Begin at the line containing "[ 94 105 136" in the data below and go on through the line containing "[215 149 130", repeating each line exactly; include both ends and no other line.

▶ **Exercise inputs**
[Start of Attachment]

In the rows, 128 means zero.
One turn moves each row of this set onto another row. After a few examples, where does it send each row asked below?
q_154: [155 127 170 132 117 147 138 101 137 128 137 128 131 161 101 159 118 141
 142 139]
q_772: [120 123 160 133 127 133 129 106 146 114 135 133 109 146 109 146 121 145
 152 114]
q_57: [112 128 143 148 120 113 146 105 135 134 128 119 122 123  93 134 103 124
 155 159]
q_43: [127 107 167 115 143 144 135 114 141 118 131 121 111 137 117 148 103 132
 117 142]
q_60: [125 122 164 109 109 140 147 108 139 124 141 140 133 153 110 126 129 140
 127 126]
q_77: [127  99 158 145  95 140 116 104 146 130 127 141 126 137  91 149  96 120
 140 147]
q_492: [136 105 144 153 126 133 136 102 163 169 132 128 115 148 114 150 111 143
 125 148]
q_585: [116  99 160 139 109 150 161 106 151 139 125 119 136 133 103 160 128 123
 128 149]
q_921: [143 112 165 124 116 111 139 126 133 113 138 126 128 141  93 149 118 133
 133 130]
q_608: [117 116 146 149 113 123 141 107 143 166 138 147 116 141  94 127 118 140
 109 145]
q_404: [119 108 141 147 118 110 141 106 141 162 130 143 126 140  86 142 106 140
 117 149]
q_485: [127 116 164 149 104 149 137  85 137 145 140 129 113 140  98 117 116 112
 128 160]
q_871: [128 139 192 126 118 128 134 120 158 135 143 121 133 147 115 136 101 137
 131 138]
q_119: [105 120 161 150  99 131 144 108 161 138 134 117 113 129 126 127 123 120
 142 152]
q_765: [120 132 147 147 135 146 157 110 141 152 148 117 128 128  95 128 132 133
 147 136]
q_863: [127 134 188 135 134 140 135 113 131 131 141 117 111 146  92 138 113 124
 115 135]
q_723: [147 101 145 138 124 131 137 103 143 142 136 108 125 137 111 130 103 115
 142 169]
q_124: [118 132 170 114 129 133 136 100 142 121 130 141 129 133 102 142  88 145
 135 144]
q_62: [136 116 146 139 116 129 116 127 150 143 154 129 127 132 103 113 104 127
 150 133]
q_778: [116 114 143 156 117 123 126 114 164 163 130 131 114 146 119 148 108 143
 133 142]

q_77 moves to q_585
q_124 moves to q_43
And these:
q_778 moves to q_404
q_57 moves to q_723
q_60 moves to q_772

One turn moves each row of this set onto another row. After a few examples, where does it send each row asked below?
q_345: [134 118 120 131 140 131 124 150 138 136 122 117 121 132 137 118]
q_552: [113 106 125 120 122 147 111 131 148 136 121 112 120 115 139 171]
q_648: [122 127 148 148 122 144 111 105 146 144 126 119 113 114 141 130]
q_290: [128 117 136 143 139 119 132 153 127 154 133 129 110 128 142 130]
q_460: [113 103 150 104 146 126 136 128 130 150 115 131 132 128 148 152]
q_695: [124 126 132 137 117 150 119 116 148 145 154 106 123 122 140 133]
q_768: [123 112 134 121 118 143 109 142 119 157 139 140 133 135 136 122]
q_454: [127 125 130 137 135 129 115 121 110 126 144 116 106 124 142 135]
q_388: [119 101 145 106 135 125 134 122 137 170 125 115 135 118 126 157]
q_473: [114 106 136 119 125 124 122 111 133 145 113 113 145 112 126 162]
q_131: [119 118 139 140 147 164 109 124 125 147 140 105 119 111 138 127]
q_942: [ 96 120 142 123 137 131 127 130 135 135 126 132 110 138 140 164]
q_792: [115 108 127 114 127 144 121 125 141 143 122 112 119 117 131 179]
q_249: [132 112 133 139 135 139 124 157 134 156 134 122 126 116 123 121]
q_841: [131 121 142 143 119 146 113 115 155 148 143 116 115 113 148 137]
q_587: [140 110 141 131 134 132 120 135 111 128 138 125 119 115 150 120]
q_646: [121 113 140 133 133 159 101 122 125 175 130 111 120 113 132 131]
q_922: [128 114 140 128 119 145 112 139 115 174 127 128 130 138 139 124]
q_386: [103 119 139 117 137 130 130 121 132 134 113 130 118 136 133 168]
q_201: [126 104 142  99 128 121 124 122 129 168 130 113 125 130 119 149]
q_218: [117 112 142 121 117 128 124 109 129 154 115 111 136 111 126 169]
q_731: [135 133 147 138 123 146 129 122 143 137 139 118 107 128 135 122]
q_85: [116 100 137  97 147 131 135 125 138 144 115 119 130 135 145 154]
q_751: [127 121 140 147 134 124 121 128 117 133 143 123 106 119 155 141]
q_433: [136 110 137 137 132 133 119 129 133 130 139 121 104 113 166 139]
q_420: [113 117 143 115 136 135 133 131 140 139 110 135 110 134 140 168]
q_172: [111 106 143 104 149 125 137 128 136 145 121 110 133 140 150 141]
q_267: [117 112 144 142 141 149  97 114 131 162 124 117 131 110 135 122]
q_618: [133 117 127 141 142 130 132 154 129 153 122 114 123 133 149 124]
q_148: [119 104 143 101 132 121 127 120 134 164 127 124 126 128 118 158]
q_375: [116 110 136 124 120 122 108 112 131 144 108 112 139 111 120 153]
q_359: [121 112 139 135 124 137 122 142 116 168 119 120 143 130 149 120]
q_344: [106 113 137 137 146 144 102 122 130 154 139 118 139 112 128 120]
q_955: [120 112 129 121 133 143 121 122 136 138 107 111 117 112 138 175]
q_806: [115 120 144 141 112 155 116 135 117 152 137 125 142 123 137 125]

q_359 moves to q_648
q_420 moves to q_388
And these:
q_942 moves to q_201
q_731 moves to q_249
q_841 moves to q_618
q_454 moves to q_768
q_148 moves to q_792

[End of Attachment]
[Start of Attachment]

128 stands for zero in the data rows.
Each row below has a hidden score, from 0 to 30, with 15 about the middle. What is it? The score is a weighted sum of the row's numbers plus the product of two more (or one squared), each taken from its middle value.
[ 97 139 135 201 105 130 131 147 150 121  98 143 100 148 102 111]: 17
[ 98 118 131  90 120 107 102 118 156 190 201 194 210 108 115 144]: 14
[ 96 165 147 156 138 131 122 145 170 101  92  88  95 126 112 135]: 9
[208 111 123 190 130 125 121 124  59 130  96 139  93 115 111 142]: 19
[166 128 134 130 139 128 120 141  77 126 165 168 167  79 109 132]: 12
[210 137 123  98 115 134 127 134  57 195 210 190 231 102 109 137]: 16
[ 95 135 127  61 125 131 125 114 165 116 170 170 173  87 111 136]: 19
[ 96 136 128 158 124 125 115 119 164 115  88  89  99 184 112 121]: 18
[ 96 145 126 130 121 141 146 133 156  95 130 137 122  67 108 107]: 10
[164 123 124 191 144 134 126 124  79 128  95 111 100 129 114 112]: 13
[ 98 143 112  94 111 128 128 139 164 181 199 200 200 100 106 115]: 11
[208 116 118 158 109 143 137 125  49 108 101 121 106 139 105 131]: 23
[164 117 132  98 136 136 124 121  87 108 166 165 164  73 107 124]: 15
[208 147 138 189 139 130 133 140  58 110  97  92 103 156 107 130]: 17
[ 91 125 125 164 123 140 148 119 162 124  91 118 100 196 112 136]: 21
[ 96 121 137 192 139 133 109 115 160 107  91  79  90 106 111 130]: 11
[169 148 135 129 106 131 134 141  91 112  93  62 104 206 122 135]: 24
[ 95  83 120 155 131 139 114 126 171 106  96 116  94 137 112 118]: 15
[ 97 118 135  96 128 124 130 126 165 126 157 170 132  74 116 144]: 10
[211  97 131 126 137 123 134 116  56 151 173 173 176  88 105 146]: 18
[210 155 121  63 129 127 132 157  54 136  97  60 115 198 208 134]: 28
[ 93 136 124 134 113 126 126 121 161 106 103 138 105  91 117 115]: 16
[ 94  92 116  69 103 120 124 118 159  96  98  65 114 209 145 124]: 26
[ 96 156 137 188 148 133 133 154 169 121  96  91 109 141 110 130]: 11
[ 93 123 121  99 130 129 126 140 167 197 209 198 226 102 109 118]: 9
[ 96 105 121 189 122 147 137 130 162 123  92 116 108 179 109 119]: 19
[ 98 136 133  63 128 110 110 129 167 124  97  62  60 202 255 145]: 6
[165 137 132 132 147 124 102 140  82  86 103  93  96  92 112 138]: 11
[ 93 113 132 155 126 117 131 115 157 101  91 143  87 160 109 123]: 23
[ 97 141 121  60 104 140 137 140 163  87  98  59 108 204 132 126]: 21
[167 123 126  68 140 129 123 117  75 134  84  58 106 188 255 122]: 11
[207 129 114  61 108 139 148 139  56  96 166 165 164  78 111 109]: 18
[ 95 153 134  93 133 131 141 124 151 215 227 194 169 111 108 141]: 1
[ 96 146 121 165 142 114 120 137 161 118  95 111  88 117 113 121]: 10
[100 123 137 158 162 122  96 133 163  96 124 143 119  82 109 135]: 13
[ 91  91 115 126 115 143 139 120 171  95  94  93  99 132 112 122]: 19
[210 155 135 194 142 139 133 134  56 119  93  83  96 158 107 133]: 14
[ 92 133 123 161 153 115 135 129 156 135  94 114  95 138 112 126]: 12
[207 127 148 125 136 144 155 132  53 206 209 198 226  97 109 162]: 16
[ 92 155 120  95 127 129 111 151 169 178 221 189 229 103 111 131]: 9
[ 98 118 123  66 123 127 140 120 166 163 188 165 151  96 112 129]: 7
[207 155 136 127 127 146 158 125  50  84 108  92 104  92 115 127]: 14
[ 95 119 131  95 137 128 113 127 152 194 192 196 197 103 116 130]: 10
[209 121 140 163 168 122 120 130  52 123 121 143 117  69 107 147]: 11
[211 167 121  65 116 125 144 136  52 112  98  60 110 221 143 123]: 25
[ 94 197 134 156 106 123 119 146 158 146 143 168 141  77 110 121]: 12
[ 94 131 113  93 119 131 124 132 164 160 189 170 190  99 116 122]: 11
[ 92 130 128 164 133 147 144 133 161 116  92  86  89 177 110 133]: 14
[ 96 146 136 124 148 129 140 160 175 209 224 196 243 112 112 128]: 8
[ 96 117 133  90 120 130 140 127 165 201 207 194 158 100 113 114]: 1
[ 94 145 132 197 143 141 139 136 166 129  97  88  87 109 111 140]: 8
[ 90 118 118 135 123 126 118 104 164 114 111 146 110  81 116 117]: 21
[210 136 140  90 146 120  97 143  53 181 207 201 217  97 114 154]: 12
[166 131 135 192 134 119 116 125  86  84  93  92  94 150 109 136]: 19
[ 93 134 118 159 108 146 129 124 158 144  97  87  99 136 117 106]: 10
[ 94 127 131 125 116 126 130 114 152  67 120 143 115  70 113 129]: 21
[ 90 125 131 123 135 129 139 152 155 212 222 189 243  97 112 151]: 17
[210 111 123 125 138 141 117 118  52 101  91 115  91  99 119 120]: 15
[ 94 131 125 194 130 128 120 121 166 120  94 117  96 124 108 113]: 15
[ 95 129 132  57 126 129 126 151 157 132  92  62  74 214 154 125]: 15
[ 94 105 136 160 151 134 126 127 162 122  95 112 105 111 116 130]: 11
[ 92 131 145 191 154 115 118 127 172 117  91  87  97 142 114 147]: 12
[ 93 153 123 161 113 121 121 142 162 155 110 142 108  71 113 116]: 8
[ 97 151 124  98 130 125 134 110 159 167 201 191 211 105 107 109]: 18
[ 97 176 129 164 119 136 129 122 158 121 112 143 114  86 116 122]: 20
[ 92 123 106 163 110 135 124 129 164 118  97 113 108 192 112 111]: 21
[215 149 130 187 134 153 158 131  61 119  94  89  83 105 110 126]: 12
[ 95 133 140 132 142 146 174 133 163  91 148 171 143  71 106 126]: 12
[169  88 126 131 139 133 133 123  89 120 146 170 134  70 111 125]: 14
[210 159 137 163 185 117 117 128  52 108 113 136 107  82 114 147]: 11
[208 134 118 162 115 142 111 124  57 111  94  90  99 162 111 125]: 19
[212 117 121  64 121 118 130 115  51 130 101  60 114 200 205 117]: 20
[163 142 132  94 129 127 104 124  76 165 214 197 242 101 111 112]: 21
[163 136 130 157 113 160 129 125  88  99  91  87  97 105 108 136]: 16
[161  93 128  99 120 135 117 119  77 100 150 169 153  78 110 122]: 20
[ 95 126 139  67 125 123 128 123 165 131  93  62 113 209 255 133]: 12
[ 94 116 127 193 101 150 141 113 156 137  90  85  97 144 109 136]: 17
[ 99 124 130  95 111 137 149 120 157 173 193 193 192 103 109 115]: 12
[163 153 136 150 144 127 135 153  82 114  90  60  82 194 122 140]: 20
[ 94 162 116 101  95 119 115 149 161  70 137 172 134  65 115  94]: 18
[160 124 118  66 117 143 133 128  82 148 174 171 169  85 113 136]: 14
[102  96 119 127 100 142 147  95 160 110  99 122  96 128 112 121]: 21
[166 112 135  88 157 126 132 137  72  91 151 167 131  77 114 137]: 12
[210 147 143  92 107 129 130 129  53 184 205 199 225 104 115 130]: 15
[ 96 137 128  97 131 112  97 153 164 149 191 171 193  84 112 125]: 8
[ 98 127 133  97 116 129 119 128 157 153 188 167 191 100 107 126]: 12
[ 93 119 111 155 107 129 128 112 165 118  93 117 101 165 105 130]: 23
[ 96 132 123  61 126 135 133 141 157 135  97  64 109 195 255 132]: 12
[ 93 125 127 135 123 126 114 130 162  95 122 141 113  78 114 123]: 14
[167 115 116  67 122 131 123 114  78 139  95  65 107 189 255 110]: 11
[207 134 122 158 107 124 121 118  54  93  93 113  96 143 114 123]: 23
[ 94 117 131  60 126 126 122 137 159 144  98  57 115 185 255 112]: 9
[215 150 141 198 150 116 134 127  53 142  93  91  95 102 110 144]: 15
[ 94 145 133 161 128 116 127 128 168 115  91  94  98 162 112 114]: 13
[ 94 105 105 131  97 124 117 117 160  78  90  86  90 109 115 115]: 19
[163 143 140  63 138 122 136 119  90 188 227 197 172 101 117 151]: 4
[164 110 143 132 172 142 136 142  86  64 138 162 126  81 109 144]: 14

[End of Attachment]

▶ **Result of the exercise**
[ 94 105 136 160 151 134 126 127 162 122  95 112 105 111 116 130]: 11
[ 92 131 145 191 154 115 118 127 172 117  91  87  97 142 114 147]: 12
[ 93 153 123 161 113 121 121 142 162 155 110 142 108  71 113 116]: 8
[ 97 151 124  98 130 125 134 110 159 167 201 191 211 105 107 109]: 18
[ 97 176 129 164 119 136 129 122 158 121 112 143 114  86 116 122]: 20
[ 92 123 106 163 110 135 124 129 164 118  97 113 108 192 112 111]: 21
[215 149 130 187 134 153 158 131  61 119  94  89  83 105 110 126]: 12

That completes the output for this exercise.